▶ **Exercise description**
In the entries below, find the line with "input [-4,5,5,4,-4,-4,-5], class" and the line with "input [4,6,5,-6,-4,5,7], class"; give again those lines and every line between them, exactly.

--- START ---

Below is a small trained network, with its code and all its weights. Each question gives an input and a class and asks what happens when units are switched off, that is, made to give their printed mean instead of their output.

import numpy as np


def w(rows, s, z=0):
    codes = np.array(rows[::2]) - 128.0
    scale = np.full(codes.shape[1], s)
    scale[-1] = z or s
    return codes * scale


def f(y):
    return np.maximum(y, 0)


def log_softmax(a):
    a = a - a.max(-1, keepdims=True)
    return a - np.log(np.exp(a).sum(-1, keepdims=True))


def net(x, mask):
    res = np.array(x, float).reshape(1, 7) / 4 @ E
    y = f(res @ A[0][:, :-1].T + A[0][:, -1])
    res = res + np.where(mask, y, B[0][:, -1]) @ B[0][:, :-1]
    return log_softmax(res[-1] @ U[:, :-1].T + U[:, -1])


A, B = {}, {}
E = w([
[219,70,182,233,132,229,207,127],'x0',
[174,148,51,196,254,94,92,24],'x1',
[116,133,135,138,130,129,127,125],'x2',
[130,140,136,127,125,130,123,122],'x3',
[179,101,224,172,185,17,75,236],'x4',
[128,123,119,127,128,130,125,134],'x5',
[132,120,118,124,129,124,133,134],'x6',
],0.0087)
A[0] = w([
[173,122,56,178,237,97,107,39,47],'N0',
[177,102,162,182,139,174,180,132,131],'N1',
[87,164,90,87,147,89,122,147,132],'N2',
[60,147,104,70,149,69,103,139,123],'N3',
[74,157,35,110,91,223,170,69,56],'N4',
[150,125,99,149,155,104,125,94,18],'N5',
[100,111,174,114,72,126,139,209,4],'N6',
[170,107,161,201,129,184,199,137,116],'N7',
[175,117,135,172,89,135,159,108,86],'N8',
[83,148,102,88,117,62,74,117,116],'N9',
[155,88,193,146,152,84,53,197,6],'N10',
[185,154,92,161,192,71,102,110,48],'N11',
[62,188,93,90,116,48,65,129,108],'N12',
[84,140,95,78,122,79,80,112,124],'N13',
[182,119,139,153,147,170,156,125,111],'N14',
[93,129,87,109,109,169,156,63,36],'N15',
[175,114,196,176,176,26,76,222,58],'N16',
[82,161,123,62,119,88,80,110,64],'N17',
[107,121,79,152,107,155,111,138,64],'N18',
[146,113,90,172,170,124,78,56,25],'N19',
[100,134,90,99,85,170,146,67,28],'N20',
[107,83,187,74,1,137,169,185,3],'N21',
[200,90,156,176,142,180,164,112,128],'N22',
],0.0094,0.0028)
B[0] = w([
[62,227,173,108,45,144,129,229,247],'N0',
[176,84,72,167,148,169,84,131,207],'N1',
[169,106,96,152,142,167,96,138,186],'N2',
[155,99,91,193,151,162,89,131,205],'N3',
[136,109,165,64,183,39,200,54,244],'N4',
[97,166,168,126,118,169,146,153,161],'N5',
[71,185,160,120,85,142,147,165,184],'N6',
[182,88,52,188,177,191,75,146,217],'N7',
[169,106,131,159,117,131,96,129,170],'N8',
[162,78,108,182,160,186,83,120,202],'N9',
[141,126,150,74,152,51,177,71,191],'N10',
[62,197,178,91,72,108,144,175,196],'N11',
[169,81,88,169,136,177,82,123,224],'N12',
[163,85,84,202,154,164,84,140,200],'N13',
[129,105,108,141,139,149,72,123,182],'N14',
[137,125,132,70,144,62,189,91,192],'N15',
[146,115,153,49,170,26,207,2,228],'N16',
[173,123,82,186,127,177,105,134,196],'N17',
[137,131,145,127,138,100,137,123,146],'N18',
[78,163,168,100,66,131,125,193,193],'N19',
[123,143,151,81,151,88,165,62,193],'N20',
[40,201,174,128,77,150,107,209,221],'N21',
[171,92,86,174,136,180,92,145,213],'N22',
],0.0076,0.013)
U = w([
[192,60,89,179,159,177,44,112,195],'0',
[131,113,149,60,170,50,200,1,182],'1',
[22,196,160,111,61,141,109,215,2],'2',
],0.0092,0.0015)

Each question gives the input, the list of numbers given to net, and the class t.
The units are the neurons (one row each of A and B). Each row of codes is followed by its name. A weight is (code - 128) times the scale printed after its matrix; where a second scale follows, it is the last column's (A, B and U).
mask holds one flag per neuron, in row order. A switched-off neuron (its flag False) gives its mean, the last column of its row in B, instead of its output. The means were averaged over made-up inputs and are rounded, as every weight is.
A unit's drop is (log p(t) with every unit on - log p(t) with that unit switched off) / (log p(t) with every unit on - log p(t) with every unit switched off).
The circuit of an input: a set's keep is (log p(t) with only the set's units on - log p(t) with every unit switched off) / (log p(t) with every unit on - log p(t) with every unit switched off). Starting from the 12 units with the biggest drops (on a tie, the unit counted first), units are removed one at a time, each time the one whose removal leaves the highest keep (on an exact tie, the one counted first), for as long as the keep stays at least 0.8.
units of the circuit, in order: the units of the circuit, biggest drop first
top k neurons: the k neurons with the biggest drops, biggest first
drop of u: that unit's drop, to one decimal
input [6,7,-2,3,-4,0,-8], class 2: units of the circuit, in order => N0
input [-6,-6,-6,0,5,-5,4], class 0: top 2 neurons => N0, N12
input [5,-4,-8,-3,6,-1,4], class 1: top 2 neurons => N16, N10
input [2,-4,5,6,5,6,6], class 1: top 2 neurons => N16, N0
input [-8,-8,5,1,6,5,-8], class 0: top 4 neurons => N12, N0, N9, N3
input [-5,-2,-5,1,5,-2,2], class 0: top 2 neurons => N4, N12
input [-3,4,2,-8,2,-8,0], class 2: top 3 neurons => N0, N11, N7
input [-4,-2,2,-1,5,0,0], class 1: top 3 neurons => N16, N10, N7
input [-4,5,5,4,-4,-4,-5], class 2: top 4 neurons => N0, N16, N19, N7
input [-7,-2,-7,-6,7,7,5], class 0: top 4 neurons => N12, N4, N3, N9
input [3,2,-8,-5,-4,-3,2], class 1: top 2 neurons => N4, N12
input [-7,-8,5,-1,-8,8,2], class 1: top 4 neurons => N4, N20, N0, N15
input [2,-4,-5,-5,5,5,-4], class 1: top 3 neurons => N16, N0, N10
input [2,6,-5,0,7,-4,1], class 1: units of the circuit, in order => N16
input [4,6,5,-6,-4,5,7], class 2: drop of N0 => 0.5
input [-6,-3,0,3,-6,-2,-6], class 0: drop of N9 => 0.2
input [-6,5,-4,-6,8,-5,-5], class 1: drop of N16 => 3.8
input [-8,-8,-5,-3,-8,-1,7], class 0: drop of N3 => 0.3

--- END ---

▶ **Solution for this task**
input [-4,5,5,4,-4,-4,-5], class 2: top 4 neurons => N0, N16, N19, N7
input [-7,-2,-7,-6,7,7,5], class 0: top 4 neurons => N12, N4, N3, N9
input [3,2,-8,-5,-4,-3,2], class 1: top 2 neurons => N4, N12
input [-7,-8,5,-1,-8,8,2], class 1: top 4 neurons => N4, N20, N0, N15
input [2,-4,-5,-5,5,5,-4], class 1: top 3 neurons => N16, N0, N10
input [2,6,-5,0,7,-4,1], class 1: units of the circuit, in order => N16
input [4,6,5,-6,-4,5,7], class 2: drop of N0 => 0.5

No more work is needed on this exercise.